Each row is a point on a landscape with many valleys, with its height.
From any point a ball rolls to the lowest of the 2 points nearest to it. It stops when none of these is lower. Distance is the straight distance between rows; heights are no part of it.
Zaz height 20.8: [139 152  65  83  46 100  78 102 106 127 100  88  90  77  48 112 128 117
  90  89  95 129  91 100  42 105 116 126  64]
maken height 53.7: [103  93 109  76 125 106 104  78 107  61  73 105 100 126 106  81  80  80
 100 101 112  77 129 120 142 141  92  77  87]
selo height 30.4: [119 134 103 104  61 100 118  92 108  89  96  84 115 100 121 112  78  96
 148  91  90  74 121  90  92 120 126 123 125]
Feto height 10.7: [134 155  73 132  34 121  65 101  94 134 120  86  97  85  84 101  95 129
 115  95  88 122 111  79  88  90 136 125  86]
vavo height 18.1: [ 96  82 140  73 124 100 115 113 147  66  47 100 113 128 126 107  94 123
  62  88 109  67 124  78 142  96 108  74 123]
Ladu height 56.9: [ 85  74  90  60 133 117  89 108  94  87  81 114  76 133  95  99  91  75
 117 139 113  77 100  97 148  87 107  66  87]
kuvuz height 21.5: [ 92  77  73  93 115 125  76 110  76 131 116  83  73 104  88  88 100 101
 120 142 107  84  73  73 152  78  94  61  75]
tatut height 44.3: [ 64  99 104  74 126  80 118  88 119  51  67 117  86  91  95  95  90 112
  63 104  90  89 127 144 123 120  70  92  73]
nen height 30.1: [112 112 118 133  65  80  90 122  93 140 118 103 106  66  88  99  98 116
  79  83 105 131  69 103  91  84 117 113 114]
lovop height 4.5: [101 115  65 121 101 138  92  55  67  69 108  73 115  86 122  60 112  78
 118 117  82  82 101  98 143 143  82  80  89]
kefo height 19.2: [100 105 110  75  99  92 114  90 144  58  35  88  98 108 116  97  86 115
  89  70 111  94 155  94 128 121 104 101  93]
nuf height 53.2: [ 98  71  95  59 142 116  92 103  96 100  72 100  81 140  91 101  92  79
 123 127 119  88 117  78 125  78 116  83  82]
kive height 53.8: [ 80  70 125 110 130  95 115 136 114 141 104 112 103 121 101 116  95  93
  96 103 106  86  68  95  96  68 100  86 112]
silem height 48.4: [109 109 116  89 128  79 121  76 102 123  95  96 132 108  86  98  81  63
 122 127 100  58  83 113 101 131  87  77 100]
gugud height 25.3: [ 71  72 108  78 136  90 107 125 117 129  68  96  83 149  94 118  90  92
 120 117 108  76  93  68 115  65 123  77 107]
noneb height 24.0: [112 108 103  85 120  73 119  70 114 109  84  77  94  94  90 127  98 105
 113 108  92  91 117  96  72 104 100  95  99]
mozo height 17.6: [ 92 107  70 109  98 110 113  72  90  66 100  98  73  79 118  88  94 108
 104  95  92 110 126 119 107 110  86 110 102]
Nulib height 38.4: [ 88  88 123 105 113  94  91 115  81 117 137 134 144 118 108  83 102  65
  82 135 117  89  73 108  99 100  87 105 100]
tos height 12.7: [116 119  49  79  92 142 105  64 102  85  80  65  79  88  87  83 113  79
  99  98  99  93 115 118  75 135  68 103  76]
Fesi height 35.7: [ 85 113 107  83  71  65 126 123  76  59  98 114 102  73 123 126 101 124
 116  77  70  96  97 123  83 100 112 132 140]
potaf height 27.5: [138 133  57 109  76 126  68  80  93 148 114  73 102  81  54  94 116 117
  84 113 107 110 103  76  89 105  93  86  57]
puves height 33.3: [107  67 126 111 121 125  93 119 115  90 113 115 101 135 128 101  96  97
 109  82 128 113  92  89 111  86  99 100 123]
fikez height 26.4: [ 95  99 100  63 111  69 127  74 128  68  43  90  87  99  95 119 103 109
  84  79  95 102 148 110  80 110  94 103  89]
Lize height 38.1: [ 98  89 115  92 105  65 134 108 115  90 103 110 125 105 125 115 101  96
  93  71 103 100 106  98  81  90 112 126 144]
zogi height 44.2: [ 83 110 106  90 121  77 125  79  93 122 110 102 132  91  74  96  99  70
 106 148  89  62  65 120  98 117  71  83  86]
denem height 21.3: [ 64  68 128  80 140  87 126 124 128 114  70 105 101 151 102 121  91 100
 100 102 103  58  86  73 111  80 116  77 131]
kog height 35.0: [107 136  87 117  41  96  97 120  57 104 132 103 110  51 100  89 107 124
 102  96  84 111  78 101  93  97 114 128 111]
tof height 38.7: [114  85 104  97  88 107 105 102  96  85  86 109 119 137 130  93  91  80
 120  86 125 110 130  79  95  90 118 134 122]
mubez height 11.1: [101 117  99 103  83  86 113  91 129  65  64  78  73  94 122 124  81 129
 115  71  87 102 150  90 100 113 117 106 110]
sorir height 36.5: [104  91 106  90  97  82 125  89 109  89  83 107 124 119 119 110  93  91
 111  77 109  98 125  86  88  93 115 130 130]
mude height 16.3: [112 125  53  88  82 136 114  53  89  76  87  72  98  82  93  76 104  72
 117  92  90  85 105 124  87 156  76  98  80]
kofu height 39.6: [ 76  77 113  99 114  61 127 114 114  71  98 122 100  96 124 126 109 121
  70  67  88 106  97 111  86  82  98 111 138]
numop height 10.5: [ 82  62 118 100 128  90 111 121 139  78  82 100  77 118 124 116  94 131
  66  59  96 107 110  90 115  78 103  84 128]
lil height 56.3: [ 71  87 129 105 136  96 128 127 128 100  98  93  89 112 114 132  94 117
 101  94  98  64  64  96 101  91  88  48 126]
resik height 27.4: [ 78  70 110 122 106  92 104 110 102 103 126 138 102  98 119  91 109 104
  73  82  95 128  82 120 102  73  87 119 121]
runaz height 21.1: [ 80 115  80  92  88  90 130  83  90  47  85 119  90  92 120  85  91  98
  98  84  88 100 124 129 107 119  93 123 109]
Bav height 23.9: [137 140  54  99  64 119  63  86 113 147 107  80  91  84  37  91 122 110
  73  98 109 131 104  89  55 102 110 104  56]
Vosuv height 29.4: [ 79  55 129 137 103 126  93 130 106 102 135 134 101 111 122  91 120 105
  86  78 106 129  62 120 108  83  81 102 109]
gole height 44.4: [130 141  86  82  59 102 107  98 104 114  87  87 129 100  73 113 101  91
 128  86 111 101 124  92  54 103 138 149  91]
Vigal height 14.9: [105 109  94  92 100 107 104  79 123  68  65  78  81 105 114 100  75 109
 109  81 106 104 154  93 108 114 116  97 109]
rola height 4.4: [ 95  36 141 117 112 144  76 142 105 106 113 126  97 147 115 103 110 100
 107  91 114 128  50 106 125  65  94  82  98]
zozov height 36.0: [ 50  71 103 107 131 109 107 121 107 102 133 116  94 111 101  99 103  99
  90 130  83  74  66 118 122  96  79  60 104]
gipeg height 48.3: [129 120 114 110 109  89 103  89 111 147 121  74 119  89  91 114  82  96
 123 125 107  69  78  86  91 112  99  81 103]
pezo height 14.7: [ 64  90  98  62 136  61 132  90 109 103  71 114  98 113  76 113  89  87
  90 113  87  74 106 120  85  97  87  88  92]
muzar height 26.7: [129 126  86  99 100 118 104  62  93 108 103  78 120  98  89  83  89  70
 135 116 108  79 101 111  98 141  93  97  84]
peno height 37.2: [ 92 102  98  94 106  45 124  85  89  71 106  99  79  51  99 114 129 121
  96 108  63 105  93 125  74 116  79  96  99]
zofi height 35.1: [139 114  80 111 102 124  83  77 105 140 108  61  93  92  81 100  93 101
 122 130 104  89 108  79 102 112  91  81  72]
Vop height 1.6: [ 81  63  80 117 119 144  68 107  71  99 143  87  96  87 124  77 119 104
  88 119  92 103  69  84 166  78  76  61  86]
Rafas height 40.2: [ 99 118  99  87  84  50 130  98  73  65  99  97  96  49 105 113 119 110
 121 105  57  90  87 133  81 140  98 103 108]
miteg height 19.4: [ 87  94 114  80 134  62 127  84 119 104  62  96  99 112  93 126  85 103
  92 101  80  74 113 103  85  95  93  79 105]
mosi height 47.4: [134 128 116 113  74  94  92  99  92 125 117  99 136 110 102 104  84  79
 120 105 136  90  99  78  88 108 124 116 112]
kot height 53.6: [ 94  78 124 105 121  86 104 114 112 144  94  94 100 112  98 117  92 101
 101  93 100  99  96  84  85  65 105  99 111]
Gopos height 29.5: [102  95  88 100 109 119  78 113  87 160 108  90  87 106  64  86  95 108
 109 139 115  95  82  65 120  72  99  70  69]
bal height 23.0: [ 83  99  86  92 123 119 102  62  80  79 118 102 120 104 100  69 110  56
  98 133  93  86  99 122 126 134  71  92  83]
zegu height 32.6: [ 90 102  84  78 105  81 113  75 107  58  72  97  61  56  87  98 109 118
  82  95  82 103 122 143  88 127  64  86  70]
zudoz height 38.8: [ 59  73 126 108 121 120  93 135 104 110 146 125 125 119 107 101 113  85
  98 137 105  69  44 109 111  96  79  68 105]
posun height 39.2: [115 142  84 114  51 120 105 102  68 100 105 101 104  92 102  96  90  93
 125 103 100  96 118  93  90 101 116 140  99]
fevap height 30.6: [123 134  86 112  76  83 105  66  94  80  98  72  93  63 115 103  89 112
 135 100  67  79  99 117 106 159  90  79 105]
zubis height 44.8: [111  70  97  80 121 123  79 105  73 110  90 121 105 134  95  81 107  63
 105 117 132 122 112  96 107  78  98 117  77]
pek height 54.9: [ 79  77 131 120 127 100 114 135 124 140 111  99  95 112  98 130 100 121
 108  98  96  75  47  88  92  72  95  69 123]
Nom height 25.5: [ 79  60  99 113 120 104  93 111  94 117 121 120  90 106 106  93  98 101
  81 100  99 112  93 110 115  77  85 104 100]
rilat height 14.1: [131 168  51 120  22 136  78  94  72 113 116  87  89  74  85 106 108 125
 116 102  73 103 113  81  96  99 118 127  77]
lilev height 14.6: [121 139 104 101  54  81  74 112 108 122  93  80  95  81  78 131 116 134
 113  77  62 132 108  90  59  81 153 147  91]
lafu height 10.1: [106 107  76  88  70 122 112  86 117  79  69  90  90 124 101 102  88  94
 134  76  99 116 163  78  81  92 125 134  95]
lili height 12.3: [ 94  74  83 105 124 140  70 102  76 108 128  84  77  93 107  83 105 106
 114 131  97  88  78  79 155  83  83  45  89]
mag height 32.0: [ 79  71  90  77 137 102 101 107 109 129  72 102  71 118  73 109  95  98
 103 108  98 106 113  99 101  66 106  96  85]
kozi height 33.1: [111 126  97  82  68  79 135  92 101  83  86  87 111  94 113 123  89 101
 135  83  88  79 118 102  80 109 124 127 119]
mada height 13.8: [ 92  99  87 129  83 113  94 102  90  89 121 108  82  83 126  84  96 114
 105  80  95 123 102 104 106  84  99 127 121]
Nez height 41.9: [141 159  80  98  45 115  96  96  77 120 109 101 120  97  74  96 100  88
 124 103 117  99 110  91  67 110 124 130  84]
pelom height 31.4: [129 126  75 120  91 122  66  80  89 151 130  60 105  86  74  92 106 119
 105 124 108 100 106  69 111 100  91  78  69]
bobo height 56.8: [106  74 108  78 133 108  97  86 102  72  83 105 102 139 119  95  76  82
 113 106 120  87 126 101 131 117 105  83 105]
duz height 19.3: [ 89  85 101 106 113  66 104 100  97 123 114  98  81  58  94 109 112 122
  85 108  72 115  78 110  80  81  74 106  97]
Tor height 12.9: [117 110  85 113  75  75  83  96 105 128 100  84  64  54  84 124 124 141
 104  92  71 139 105  98  69  87 104 126  81]
Vig height 49.7: [117 111 133 120  96  93  88 118  93 122 125 118 142 110 106  91  93  84
 101  98 143  95  79  85  90  96 106 105 115]
Dela height 41.1: [ 70  92 104  90 110  48 130  97 106  55  89 125 100  82 112 116 110 116
  71  85  77 109 110 136  84  98  88 118 115]
zavip height 47.9: [119  93  74  71 124 148  90  78  89 112  86  70  80 112  65  84  96  71
 126 131 107  83 110  89 112 112  89  73  58]
Zem height 25.6: [124  96 132 131  70  87  81 126  97 157 117 119 106  99  73  92  85  95
  49  87 119 126  55  91  86  90 128  75 109]
Bupe height 13.7: [105  62 131 122 107 157  68 135  96 103 125 113  99 131 124 100 113 105
 115 102 131 121  45  97 124  75  90  73 105]
zezib height 42.5: [117  70 101  96 112 120  70 105  82  99 102 113  97 131 119  79 100  79
  99 103 127 132 113  96 114  84 106 131  95]
Pegub height 46.4: [123 135 101  77  69  87 106  82 126 103  89  68 132 111  83 128 100  97
 138  83  90  90 128  73  62 107 151 140 108]
Sozof height 9.4: [121 109  57  84  97 144  99  78  95  95  91  77  79 101  83  89 108  81
 110  91 116 115 128 108  75 109  88 121  75]
podas height 6.2: [117 104  66  85  95 141  98  87 104  92  79  81  81 121  92  92  97  78
 121  84 120 121 156  88  79  99 111 135  77]
tufin height 33.2: [130 126  77  98  60 116  82  96  78 132  91 118 110 106  54  77 110  85
  71  90 131 138 110  92  65 101 118 124  75]
tuso height 30.0: [ 97  85 112 111 112 112 108 102 107  70 122 109 109 123 140 101  91  89
 111  88 113  90 100 107 111 104  98 100 135]
Sogoz height 30.8: [ 87 119  88  89  96  86 102  71 108  49  60  97  63  64 104  87  92 122
  90  90  84  99 132 129 111 146  73  88  78]
fot height 28.0: [119 100 136 135  59  81  89 128 106 140 107 113 113  88  92 100  96 107
  65  66 112 134  56 100  79  83 135 111 120]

══════════

### TASK
Of the lines in the data, report each one containing the string "point".

### OUTPUT
Each row is a point on a landscape with many valleys, with its height.
From any point a ball rolls to the lowest of the 2 points nearest to it. It stops when none of these is lower. Distance is the straight distance between rows; heights are no part of it.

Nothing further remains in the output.